Here is a tiny trained network, its code and every weight. The questions are about switching its units off for an input and a class, where a switched-off unit gives its printed mean instead of its output.

import numpy as np


def w(rows, s, z=0):
    codes = np.array(rows[::2]) - 128.0
    scale = np.full(codes.shape[1], s)
    scale[-1] = z or s
    return codes * scale


def norm(h):
    return h / np.sqrt((h * h).mean(-1, keepdims=True) + 1e-5)


def f(y):
    return np.maximum(y, 0)


def log_softmax(a):
    a = a - a.max(-1, keepdims=True)
    return a - np.log(np.exp(a).sum(-1, keepdims=True))


def net(x, mask):
    res = np.array(x, float).reshape(1, 3) / 4 @ E
    u = 0
    for l in range(4):
        y = f(norm(res) @ A[l][:, :-1].T + A[l][:, -1])
        res = res + np.where(mask[u : u + 10], y, B[l][:, -1]) @ B[l][:, :-1]
        u += 10
    return log_softmax(norm(res)[-1] @ U[:, :-1].T + U[:, -1])


A, B = {}, {}
E = w([
[125,64,128,116,24,138,178],'x0',
[135,237,112,145,45,118,82],'x1',
[134,193,123,131,151,120,251],'x2',
],0.0015)
A[0] = w([
[118,97,123,120,58,139,184,1],'L0N0',
[133,80,137,109,33,131,197,16],'L0N1',
[118,47,148,128,87,126,21,33],'L0N2',
[132,142,144,122,134,131,206,40],'L0N3',
[134,35,124,119,190,133,181,34],'L0N4',
[139,223,125,133,35,122,117,51],'L0N5',
[132,79,134,142,152,113,166,41],'L0N6',
[128,185,135,138,121,127,253,45],'L0N7',
[115,154,132,116,143,114,198,58],'L0N8',
[125,198,133,116,232,138,108,41],'L0N9',
],0.0071,0.00069)
B[0] = w([
[149,126,146,192,138,61,146,205],'L0N0',
[132,102,155,225,170,47,120,236],'L0N1',
[182,144,2,107,126,187,121,255],'L0N2',
[162,84,77,103,143,172,144,197],'L0N3',
[40,188,199,81,89,147,129,238],'L0N4',
[32,157,200,79,138,163,156,248],'L0N5',
[99,146,175,97,167,148,138,183],'L0N6',
[169,124,25,87,91,180,80,253],'L0N7',
[145,117,82,114,124,170,82,196],'L0N8',
[146,109,134,230,128,44,158,214],'L0N9',
],0.0089,0.0054)
A[1] = w([
[117,170,184,83,101,133,99,102],'L1N0',
[88,116,145,129,142,162,192,76],'L1N1',
[151,84,174,180,147,46,96,80],'L1N2',
[148,120,147,254,153,20,139,75],'L1N3',
[96,139,170,131,124,102,142,111],'L1N4',
[5,173,218,101,138,140,126,78],'L1N5',
[197,81,190,132,134,118,155,36],'L1N6',
[128,147,141,92,107,146,120,112],'L1N7',
[99,167,181,93,108,128,180,3],'L1N8',
[46,105,230,71,134,172,115,40],'L1N9',
],0.0067,0.00065)
B[1] = w([
[65,134,157,117,132,117,148,172],'L1N0',
[124,186,150,101,112,124,154,167],'L1N1',
[187,64,103,217,122,43,172,180],'L1N2',
[201,101,145,219,153,1,164,249],'L1N3',
[77,150,37,140,84,142,94,168],'L1N4',
[38,159,238,12,143,204,101,253],'L1N5',
[87,116,103,239,174,100,210,133],'L1N6',
[143,90,124,177,175,90,97,162],'L1N7',
[113,186,204,125,92,186,121,179],'L1N8',
[42,225,232,73,159,144,106,213],'L1N9',
],0.0065,0.0055)
A[2] = w([
[143,84,154,102,105,126,138,2],'L2N0',
[174,121,164,137,120,176,158,100],'L2N1',
[174,103,97,92,95,153,153,50],'L2N2',
[113,60,57,81,80,168,105,118],'L2N3',
[124,113,34,106,153,174,155,194],'L2N4',
[206,57,8,36,98,215,97,121],'L2N5',
[40,24,129,203,110,161,88,108],'L2N6',
[235,80,1,54,117,226,58,136],'L2N7',
[119,72,177,80,154,145,58,100],'L2N8',
[143,115,142,128,97,136,122,111],'L2N9',
],0.0069,0.00091)
B[2] = w([
[116,98,113,151,176,179,71,128],'L2N0',
[103,142,98,107,179,93,119,128],'L2N1',
[79,119,107,191,73,216,138,153],'L2N2',
[228,69,117,74,204,125,124,184],'L2N3',
[211,172,138,150,101,113,127,198],'L2N4',
[244,146,2,74,80,194,105,238],'L2N5',
[253,216,190,165,141,125,86,137],'L2N6',
[108,147,9,64,135,217,86,254],'L2N7',
[128,253,185,124,112,68,141,152],'L2N8',
[152,139,127,125,133,120,106,128],'L2N9',
],0.0071,0.0091)
A[3] = w([
[127,21,178,185,73,179,146,111],'L3N0',
[136,48,162,136,62,161,129,41],'L3N1',
[149,20,176,143,61,136,161,95],'L3N2',
[145,51,170,203,130,53,145,106],'L3N3',
[105,41,110,108,108,140,170,97],'L3N4',
[138,53,130,125,127,157,131,107],'L3N5',
[145,80,152,107,103,124,139,2],'L3N6',
[163,2,138,156,168,124,140,58],'L3N7',
[88,23,117,195,87,170,199,96],'L3N8',
[123,62,151,123,76,132,141,108],'L3N9',
],0.0082,0.00072)
B[3] = w([
[136,155,111,30,110,110,138,142],'L3N0',
[193,142,198,163,51,92,112,128],'L3N1',
[129,213,115,139,92,128,164,150],'L3N2',
[190,136,78,217,151,43,144,254],'L3N3',
[82,177,68,122,218,112,126,130],'L3N4',
[117,193,138,177,166,170,77,143],'L3N5',
[106,160,158,83,108,90,149,128],'L3N6',
[47,254,199,112,137,92,127,187],'L3N7',
[145,229,170,90,206,93,98,155],'L3N8',
[108,138,129,146,153,144,159,128],'L3N9',
],0.0089,0.0048)
U = w([
[157,122,69,107,119,176,114,145],'0',
[65,158,183,103,131,150,130,138],'1',
[140,121,132,188,142,73,145,147],'2',
[126,130,129,125,128,134,128,166],'3',
[116,7,158,130,107,142,135,2],'4',
],0.013,0.0041)

Each question gives the input, the list of numbers given to net, and the class t.
The units are the neurons (one row each of A and B). Each row of codes is followed by its name. A weight is (code - 128) times the scale printed after its matrix; where a second scale follows, it is the last column's (A, B and U).
mask holds one flag per neuron, layer by layer. A switched-off neuron (its flag False) gives its mean, the last column of its row in B, instead of its output. The means were averaged over made-up inputs and are rounded, as every weight is.
A unit's drop is (log p(t) with every unit on - log p(t) with that unit switched off) / (log p(t) with every unit on - log p(t) with every unit switched off).
most important unit: the unit with the biggest drop
k most important neurons: the k neurons with the biggest drops, biggest first
top k neurons in layer l: the k neurons of layer l with the biggest drops, biggest first
drop when u is switched off: that unit's drop, to one decimal
input [-4,5,-3], class 1: 2 most important neurons => L0N5; L0N1
input [-7,-7,1], class 1: 3 most important neurons => L0N4; L0N1; L0N0
input [-7,6,-1], class 2: 2 most important neurons => L0N9; L0N4
input [8,-6,-3], class 2: 3 most important neurons => L0N1; L0N5; L0N0
input [8,7,-6], class 2: top 2 neurons in layer 2 => L2N7; L2N5
input [8,-8,4], class 1: 3 most important neurons => L0N4; L0N6; L0N9
input [-7,0,-4], class 2: most important unit => L0N9
input [-4,-5,3], class 1: 3 most important neurons => L0N2; L0N4; L0N1
input [-6,-3,-5], class 2: top 2 neurons in layer 0 => L0N9; L0N7
input [4,8,7], class 1: 4 most important neurons => L0N5; L0N2; L2N5; L2N7
input [-7,-6,-1], class 2: 2 most important neurons => L0N9; L0N5
input [4,8,-5], class 1: 2 most important neurons => L0N5; L0N7
input [4,2,3], class 2: 3 most important neurons => L0N1; L0N0; L0N2
input [6,-8,-5], class 1: most important unit => L0N4
input [-5,-6,-5], class 1: drop when L2N5 is switched off => 0.1
input [-6,-2,2], class 2: drop when L0N9 is switched off => 1.0
input [5,0,2], class 2: drop when L0N1 is switched off => 1.2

++++++++++

§ **YOUR ASSIGNMENT**
Repeat the entries verbatim through the line with "scale[-1] = z or s".

§ **WRITTEN SOLUTION**
Here is a tiny trained network, its code and every weight. The questions are about switching its units off for an input and a class, where a switched-off unit gives its printed mean instead of its output.

import numpy as np


def w(rows, s, z=0):
    codes = np.array(rows[::2]) - 128.0
    scale = np.full(codes.shape[1], s)
    scale[-1] = z or s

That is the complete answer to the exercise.